_AIM OF THE TASK_
Wherever "last" occurs in the entries, copy the line that holds it.

━━━━━ DATASET RECORDS ━━━━━

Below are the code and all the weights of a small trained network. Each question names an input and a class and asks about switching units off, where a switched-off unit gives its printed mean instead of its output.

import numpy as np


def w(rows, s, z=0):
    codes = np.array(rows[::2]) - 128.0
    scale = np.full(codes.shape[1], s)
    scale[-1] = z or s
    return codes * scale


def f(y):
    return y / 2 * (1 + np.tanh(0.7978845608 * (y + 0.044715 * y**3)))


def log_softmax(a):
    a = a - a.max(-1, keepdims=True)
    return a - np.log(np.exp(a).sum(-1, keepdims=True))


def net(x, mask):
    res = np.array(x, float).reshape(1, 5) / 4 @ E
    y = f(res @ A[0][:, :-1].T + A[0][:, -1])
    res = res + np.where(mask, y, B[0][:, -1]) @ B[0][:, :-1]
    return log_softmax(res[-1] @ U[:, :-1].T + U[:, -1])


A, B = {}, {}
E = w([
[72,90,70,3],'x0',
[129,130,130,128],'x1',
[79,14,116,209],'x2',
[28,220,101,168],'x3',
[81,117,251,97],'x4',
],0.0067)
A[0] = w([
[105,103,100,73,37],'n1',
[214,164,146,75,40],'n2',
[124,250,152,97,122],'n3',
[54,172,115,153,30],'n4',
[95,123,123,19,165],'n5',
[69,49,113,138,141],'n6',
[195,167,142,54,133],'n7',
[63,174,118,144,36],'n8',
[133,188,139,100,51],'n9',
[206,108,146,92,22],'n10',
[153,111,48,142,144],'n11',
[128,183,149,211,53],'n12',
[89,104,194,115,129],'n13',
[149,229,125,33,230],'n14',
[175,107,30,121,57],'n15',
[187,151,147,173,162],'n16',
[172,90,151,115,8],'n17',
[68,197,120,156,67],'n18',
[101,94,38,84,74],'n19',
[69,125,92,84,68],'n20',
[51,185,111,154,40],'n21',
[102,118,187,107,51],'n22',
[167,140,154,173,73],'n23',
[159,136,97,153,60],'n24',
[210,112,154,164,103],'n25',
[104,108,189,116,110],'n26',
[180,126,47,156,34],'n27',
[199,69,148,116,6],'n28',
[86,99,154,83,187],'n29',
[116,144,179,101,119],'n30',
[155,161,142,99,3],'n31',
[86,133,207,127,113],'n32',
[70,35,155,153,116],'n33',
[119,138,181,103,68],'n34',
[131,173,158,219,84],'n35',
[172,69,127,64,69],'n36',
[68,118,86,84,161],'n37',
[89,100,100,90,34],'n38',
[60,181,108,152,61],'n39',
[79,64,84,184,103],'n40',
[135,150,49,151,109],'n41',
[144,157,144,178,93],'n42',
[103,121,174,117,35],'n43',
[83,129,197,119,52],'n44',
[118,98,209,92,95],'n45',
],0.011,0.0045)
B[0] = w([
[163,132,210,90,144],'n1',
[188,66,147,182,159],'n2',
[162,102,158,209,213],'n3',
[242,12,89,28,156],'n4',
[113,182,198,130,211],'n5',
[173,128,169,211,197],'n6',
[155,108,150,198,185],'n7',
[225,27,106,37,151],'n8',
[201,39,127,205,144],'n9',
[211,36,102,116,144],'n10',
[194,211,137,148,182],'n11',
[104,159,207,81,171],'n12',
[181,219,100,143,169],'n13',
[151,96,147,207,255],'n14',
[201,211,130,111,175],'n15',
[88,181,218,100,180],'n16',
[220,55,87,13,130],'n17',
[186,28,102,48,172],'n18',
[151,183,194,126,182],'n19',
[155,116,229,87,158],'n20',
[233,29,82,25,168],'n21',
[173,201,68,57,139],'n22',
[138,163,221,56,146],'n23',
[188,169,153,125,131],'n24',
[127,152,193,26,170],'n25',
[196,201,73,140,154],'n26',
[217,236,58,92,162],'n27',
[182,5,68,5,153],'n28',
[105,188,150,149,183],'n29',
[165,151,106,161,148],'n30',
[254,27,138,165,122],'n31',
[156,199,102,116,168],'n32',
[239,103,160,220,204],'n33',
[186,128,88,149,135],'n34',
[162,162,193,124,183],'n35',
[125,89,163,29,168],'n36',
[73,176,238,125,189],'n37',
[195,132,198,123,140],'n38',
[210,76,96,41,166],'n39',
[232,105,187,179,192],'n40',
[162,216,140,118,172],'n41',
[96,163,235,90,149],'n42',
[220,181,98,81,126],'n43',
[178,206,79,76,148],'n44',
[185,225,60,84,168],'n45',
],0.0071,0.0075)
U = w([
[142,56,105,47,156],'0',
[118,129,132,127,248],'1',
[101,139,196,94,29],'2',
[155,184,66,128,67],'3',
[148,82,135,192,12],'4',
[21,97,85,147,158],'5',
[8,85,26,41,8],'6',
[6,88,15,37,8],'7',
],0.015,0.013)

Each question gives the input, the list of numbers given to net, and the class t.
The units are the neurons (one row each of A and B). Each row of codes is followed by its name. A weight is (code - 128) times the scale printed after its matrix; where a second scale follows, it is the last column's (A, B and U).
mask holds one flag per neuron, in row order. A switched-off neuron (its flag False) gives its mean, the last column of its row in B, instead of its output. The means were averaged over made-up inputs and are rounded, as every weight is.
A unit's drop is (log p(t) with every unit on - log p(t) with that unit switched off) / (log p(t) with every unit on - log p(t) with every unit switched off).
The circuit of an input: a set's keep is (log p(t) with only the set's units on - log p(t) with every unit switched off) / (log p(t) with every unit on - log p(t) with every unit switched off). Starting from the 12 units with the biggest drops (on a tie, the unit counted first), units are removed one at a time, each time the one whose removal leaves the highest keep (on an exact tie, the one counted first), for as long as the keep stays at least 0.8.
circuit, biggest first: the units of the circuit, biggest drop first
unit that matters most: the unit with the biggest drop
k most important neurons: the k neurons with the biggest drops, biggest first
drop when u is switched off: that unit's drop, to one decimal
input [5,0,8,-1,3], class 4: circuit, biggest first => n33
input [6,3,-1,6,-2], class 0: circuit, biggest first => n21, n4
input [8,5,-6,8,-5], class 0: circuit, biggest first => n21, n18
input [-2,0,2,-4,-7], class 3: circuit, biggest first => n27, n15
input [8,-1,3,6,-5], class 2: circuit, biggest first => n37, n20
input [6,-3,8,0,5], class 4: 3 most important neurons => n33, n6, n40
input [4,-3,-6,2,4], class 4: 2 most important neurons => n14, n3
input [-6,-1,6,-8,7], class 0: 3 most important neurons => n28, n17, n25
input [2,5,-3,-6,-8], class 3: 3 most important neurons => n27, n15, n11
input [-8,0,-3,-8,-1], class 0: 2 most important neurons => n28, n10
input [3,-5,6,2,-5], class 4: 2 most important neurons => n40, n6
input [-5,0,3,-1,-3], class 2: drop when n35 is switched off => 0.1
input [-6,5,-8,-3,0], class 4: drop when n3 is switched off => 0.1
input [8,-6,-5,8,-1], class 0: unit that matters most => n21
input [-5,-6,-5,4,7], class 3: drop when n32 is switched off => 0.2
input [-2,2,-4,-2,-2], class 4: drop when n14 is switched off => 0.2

━━━━━
━━━━━ DATASET RECORDS ━━━━━

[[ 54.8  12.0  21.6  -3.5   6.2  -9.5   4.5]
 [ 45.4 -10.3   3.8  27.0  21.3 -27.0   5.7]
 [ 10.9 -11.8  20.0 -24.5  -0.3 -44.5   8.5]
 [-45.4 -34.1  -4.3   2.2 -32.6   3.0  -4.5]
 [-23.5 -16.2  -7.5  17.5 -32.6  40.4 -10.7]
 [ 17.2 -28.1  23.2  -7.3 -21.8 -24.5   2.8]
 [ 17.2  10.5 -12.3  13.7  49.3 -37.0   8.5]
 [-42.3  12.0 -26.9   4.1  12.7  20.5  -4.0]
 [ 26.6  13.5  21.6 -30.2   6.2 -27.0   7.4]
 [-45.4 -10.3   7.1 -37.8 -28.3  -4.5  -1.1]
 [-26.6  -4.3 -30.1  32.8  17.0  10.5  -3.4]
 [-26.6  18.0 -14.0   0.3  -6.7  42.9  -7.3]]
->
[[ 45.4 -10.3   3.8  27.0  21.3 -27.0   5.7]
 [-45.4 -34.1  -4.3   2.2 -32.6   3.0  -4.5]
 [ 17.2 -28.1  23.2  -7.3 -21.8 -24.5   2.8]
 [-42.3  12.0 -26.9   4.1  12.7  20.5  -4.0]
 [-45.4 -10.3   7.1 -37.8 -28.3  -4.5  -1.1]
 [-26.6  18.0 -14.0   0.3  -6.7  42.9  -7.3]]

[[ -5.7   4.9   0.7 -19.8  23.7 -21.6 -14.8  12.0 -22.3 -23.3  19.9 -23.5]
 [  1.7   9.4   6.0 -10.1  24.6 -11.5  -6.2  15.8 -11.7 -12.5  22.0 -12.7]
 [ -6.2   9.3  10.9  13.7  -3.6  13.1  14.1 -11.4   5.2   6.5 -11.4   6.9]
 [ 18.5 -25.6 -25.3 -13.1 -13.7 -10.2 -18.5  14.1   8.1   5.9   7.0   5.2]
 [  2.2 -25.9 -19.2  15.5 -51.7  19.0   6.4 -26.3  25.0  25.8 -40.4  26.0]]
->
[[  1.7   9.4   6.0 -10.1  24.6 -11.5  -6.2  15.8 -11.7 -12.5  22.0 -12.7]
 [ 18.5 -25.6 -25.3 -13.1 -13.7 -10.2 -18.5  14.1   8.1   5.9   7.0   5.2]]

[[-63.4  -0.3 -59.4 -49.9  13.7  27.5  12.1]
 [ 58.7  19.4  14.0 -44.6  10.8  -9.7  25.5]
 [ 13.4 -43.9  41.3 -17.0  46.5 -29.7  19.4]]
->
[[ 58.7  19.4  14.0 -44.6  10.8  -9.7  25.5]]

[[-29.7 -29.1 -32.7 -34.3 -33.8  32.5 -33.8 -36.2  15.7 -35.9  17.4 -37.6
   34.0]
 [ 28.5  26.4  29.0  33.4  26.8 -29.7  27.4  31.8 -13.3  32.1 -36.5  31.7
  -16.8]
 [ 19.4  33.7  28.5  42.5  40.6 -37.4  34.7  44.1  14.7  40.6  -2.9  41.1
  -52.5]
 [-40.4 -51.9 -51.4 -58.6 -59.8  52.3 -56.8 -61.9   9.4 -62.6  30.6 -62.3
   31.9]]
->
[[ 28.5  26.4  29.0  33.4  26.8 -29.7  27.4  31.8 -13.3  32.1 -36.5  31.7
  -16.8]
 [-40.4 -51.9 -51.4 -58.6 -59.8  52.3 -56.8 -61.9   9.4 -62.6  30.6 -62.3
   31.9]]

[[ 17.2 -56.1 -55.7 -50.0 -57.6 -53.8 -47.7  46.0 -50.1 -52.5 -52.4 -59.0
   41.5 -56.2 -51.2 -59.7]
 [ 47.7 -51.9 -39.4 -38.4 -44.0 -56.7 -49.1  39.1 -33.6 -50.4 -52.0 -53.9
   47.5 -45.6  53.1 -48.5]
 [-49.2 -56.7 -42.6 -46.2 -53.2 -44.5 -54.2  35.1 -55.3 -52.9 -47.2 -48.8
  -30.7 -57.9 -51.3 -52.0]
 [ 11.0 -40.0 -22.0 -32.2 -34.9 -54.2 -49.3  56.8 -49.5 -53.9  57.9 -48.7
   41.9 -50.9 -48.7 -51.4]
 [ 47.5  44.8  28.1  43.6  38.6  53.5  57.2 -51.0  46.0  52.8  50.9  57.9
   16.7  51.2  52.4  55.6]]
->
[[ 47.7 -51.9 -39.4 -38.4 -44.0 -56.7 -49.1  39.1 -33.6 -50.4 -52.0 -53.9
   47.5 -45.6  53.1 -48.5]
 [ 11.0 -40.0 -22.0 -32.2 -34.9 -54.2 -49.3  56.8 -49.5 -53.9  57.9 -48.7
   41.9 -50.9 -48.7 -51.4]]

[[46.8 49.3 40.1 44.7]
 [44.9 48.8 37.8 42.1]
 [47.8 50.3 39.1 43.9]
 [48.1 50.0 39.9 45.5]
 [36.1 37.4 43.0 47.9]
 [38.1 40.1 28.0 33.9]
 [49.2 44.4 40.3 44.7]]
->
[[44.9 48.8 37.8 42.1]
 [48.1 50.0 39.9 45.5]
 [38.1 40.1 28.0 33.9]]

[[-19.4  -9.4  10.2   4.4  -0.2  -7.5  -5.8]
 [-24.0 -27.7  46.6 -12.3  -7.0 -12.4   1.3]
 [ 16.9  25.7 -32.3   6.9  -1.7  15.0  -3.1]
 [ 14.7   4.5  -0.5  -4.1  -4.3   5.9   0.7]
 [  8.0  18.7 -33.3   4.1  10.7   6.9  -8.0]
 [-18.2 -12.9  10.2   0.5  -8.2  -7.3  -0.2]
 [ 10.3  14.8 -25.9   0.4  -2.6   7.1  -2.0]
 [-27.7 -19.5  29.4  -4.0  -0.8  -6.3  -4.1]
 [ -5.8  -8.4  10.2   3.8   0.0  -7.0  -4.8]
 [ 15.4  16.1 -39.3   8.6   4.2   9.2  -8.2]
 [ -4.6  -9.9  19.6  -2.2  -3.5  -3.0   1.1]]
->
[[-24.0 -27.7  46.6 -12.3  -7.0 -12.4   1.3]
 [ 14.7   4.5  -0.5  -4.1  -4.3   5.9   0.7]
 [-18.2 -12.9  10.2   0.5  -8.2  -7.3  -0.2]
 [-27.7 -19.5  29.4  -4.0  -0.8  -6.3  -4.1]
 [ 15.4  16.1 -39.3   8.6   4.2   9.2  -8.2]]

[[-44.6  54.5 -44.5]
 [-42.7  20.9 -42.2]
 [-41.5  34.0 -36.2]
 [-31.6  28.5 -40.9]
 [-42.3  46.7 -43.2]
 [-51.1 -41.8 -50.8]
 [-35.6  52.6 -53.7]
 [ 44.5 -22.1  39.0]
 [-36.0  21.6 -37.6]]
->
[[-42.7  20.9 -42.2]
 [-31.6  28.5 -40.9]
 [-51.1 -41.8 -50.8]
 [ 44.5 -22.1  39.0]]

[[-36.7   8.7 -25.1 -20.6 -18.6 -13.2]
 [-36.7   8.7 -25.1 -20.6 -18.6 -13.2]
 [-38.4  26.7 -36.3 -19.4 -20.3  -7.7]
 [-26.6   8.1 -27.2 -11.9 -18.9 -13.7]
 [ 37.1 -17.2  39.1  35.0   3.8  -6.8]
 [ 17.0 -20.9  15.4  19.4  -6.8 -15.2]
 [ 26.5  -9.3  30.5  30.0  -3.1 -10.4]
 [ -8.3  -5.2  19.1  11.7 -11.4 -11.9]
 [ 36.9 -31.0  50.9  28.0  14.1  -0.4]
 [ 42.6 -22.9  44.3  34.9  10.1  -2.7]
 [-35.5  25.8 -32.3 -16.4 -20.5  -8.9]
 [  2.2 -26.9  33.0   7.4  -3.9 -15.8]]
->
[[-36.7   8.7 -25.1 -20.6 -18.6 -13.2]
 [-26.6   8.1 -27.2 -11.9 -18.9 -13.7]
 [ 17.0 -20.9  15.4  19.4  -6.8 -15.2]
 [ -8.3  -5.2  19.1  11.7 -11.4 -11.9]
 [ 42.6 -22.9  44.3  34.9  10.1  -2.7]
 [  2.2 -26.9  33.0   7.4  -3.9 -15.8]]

━━━━━
━━━━━ DATASET RECORDS ━━━━━

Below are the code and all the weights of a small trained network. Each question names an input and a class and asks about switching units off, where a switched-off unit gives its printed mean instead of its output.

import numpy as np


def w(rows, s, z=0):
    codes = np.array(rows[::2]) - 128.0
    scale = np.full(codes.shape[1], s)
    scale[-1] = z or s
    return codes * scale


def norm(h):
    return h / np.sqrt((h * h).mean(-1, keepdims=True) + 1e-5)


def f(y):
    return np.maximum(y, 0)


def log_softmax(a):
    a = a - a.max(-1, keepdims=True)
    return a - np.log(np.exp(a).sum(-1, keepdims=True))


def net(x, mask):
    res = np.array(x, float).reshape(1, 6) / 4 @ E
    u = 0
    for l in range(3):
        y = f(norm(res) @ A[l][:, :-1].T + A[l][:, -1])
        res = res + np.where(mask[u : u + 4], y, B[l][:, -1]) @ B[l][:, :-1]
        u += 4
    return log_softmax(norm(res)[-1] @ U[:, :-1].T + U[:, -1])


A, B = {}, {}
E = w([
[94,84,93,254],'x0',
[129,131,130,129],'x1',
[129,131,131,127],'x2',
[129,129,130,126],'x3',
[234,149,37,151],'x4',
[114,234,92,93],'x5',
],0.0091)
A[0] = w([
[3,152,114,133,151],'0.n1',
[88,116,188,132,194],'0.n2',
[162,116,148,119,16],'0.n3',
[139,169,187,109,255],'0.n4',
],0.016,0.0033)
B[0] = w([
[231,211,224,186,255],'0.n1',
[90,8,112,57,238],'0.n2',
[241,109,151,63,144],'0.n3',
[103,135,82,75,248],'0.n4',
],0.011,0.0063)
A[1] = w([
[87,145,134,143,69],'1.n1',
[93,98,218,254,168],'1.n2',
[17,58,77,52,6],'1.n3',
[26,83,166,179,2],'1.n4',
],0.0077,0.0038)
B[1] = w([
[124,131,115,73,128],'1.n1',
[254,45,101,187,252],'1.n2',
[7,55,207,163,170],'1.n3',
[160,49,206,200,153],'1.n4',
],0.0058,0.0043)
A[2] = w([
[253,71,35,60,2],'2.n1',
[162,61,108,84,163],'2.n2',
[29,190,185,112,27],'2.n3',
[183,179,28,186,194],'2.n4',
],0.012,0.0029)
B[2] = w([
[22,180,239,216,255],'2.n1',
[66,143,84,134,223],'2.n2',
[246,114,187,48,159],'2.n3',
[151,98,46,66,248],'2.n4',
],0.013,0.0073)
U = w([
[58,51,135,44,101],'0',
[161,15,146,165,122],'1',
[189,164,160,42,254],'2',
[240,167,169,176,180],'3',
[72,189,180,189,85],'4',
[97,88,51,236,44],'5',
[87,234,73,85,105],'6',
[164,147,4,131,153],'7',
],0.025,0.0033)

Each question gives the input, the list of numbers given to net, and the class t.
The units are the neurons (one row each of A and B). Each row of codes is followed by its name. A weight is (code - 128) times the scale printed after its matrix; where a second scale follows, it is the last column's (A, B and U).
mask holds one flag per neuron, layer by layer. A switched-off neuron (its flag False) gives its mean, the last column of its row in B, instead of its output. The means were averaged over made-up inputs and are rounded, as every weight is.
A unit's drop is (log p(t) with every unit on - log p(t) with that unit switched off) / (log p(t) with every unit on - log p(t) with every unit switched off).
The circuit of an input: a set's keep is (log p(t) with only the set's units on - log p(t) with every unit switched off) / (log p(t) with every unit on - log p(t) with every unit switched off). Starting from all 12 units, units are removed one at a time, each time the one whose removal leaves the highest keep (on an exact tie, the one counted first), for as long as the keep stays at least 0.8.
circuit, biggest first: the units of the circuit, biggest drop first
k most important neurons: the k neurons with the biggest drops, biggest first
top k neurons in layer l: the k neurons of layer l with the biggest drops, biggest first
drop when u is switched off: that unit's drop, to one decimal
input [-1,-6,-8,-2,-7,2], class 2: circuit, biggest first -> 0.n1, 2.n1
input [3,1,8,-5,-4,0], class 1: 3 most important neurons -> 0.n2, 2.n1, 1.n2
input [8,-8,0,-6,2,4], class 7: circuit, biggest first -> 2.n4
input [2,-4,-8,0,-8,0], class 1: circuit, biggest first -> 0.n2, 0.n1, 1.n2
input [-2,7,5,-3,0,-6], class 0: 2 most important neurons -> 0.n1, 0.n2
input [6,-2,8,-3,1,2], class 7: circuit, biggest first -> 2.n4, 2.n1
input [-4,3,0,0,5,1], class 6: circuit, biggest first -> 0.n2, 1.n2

━━━━━

_RESPONSE BOX_
The units are the neurons (one row each of A and B). Each row of codes is followed by its name. A weight is (code - 128) times the scale printed after its matrix; where a second scale follows, it is the last column's (A, B and U).
mask holds one flag per neuron, in row order. A switched-off neuron (its flag False) gives its mean, the last column of its row in B, instead of its output. The means were averaged over made-up inputs and are rounded, as every weight is.
The units are the neurons (one row each of A and B). Each row of codes is followed by its name. A weight is (code - 128) times the scale printed after its matrix; where a second scale follows, it is the last column's (A, B and U).
mask holds one flag per neuron, layer by layer. A switched-off neuron (its flag False) gives its mean, the last column of its row in B, instead of its output. The means were averaged over made-up inputs and are rounded, as every weight is.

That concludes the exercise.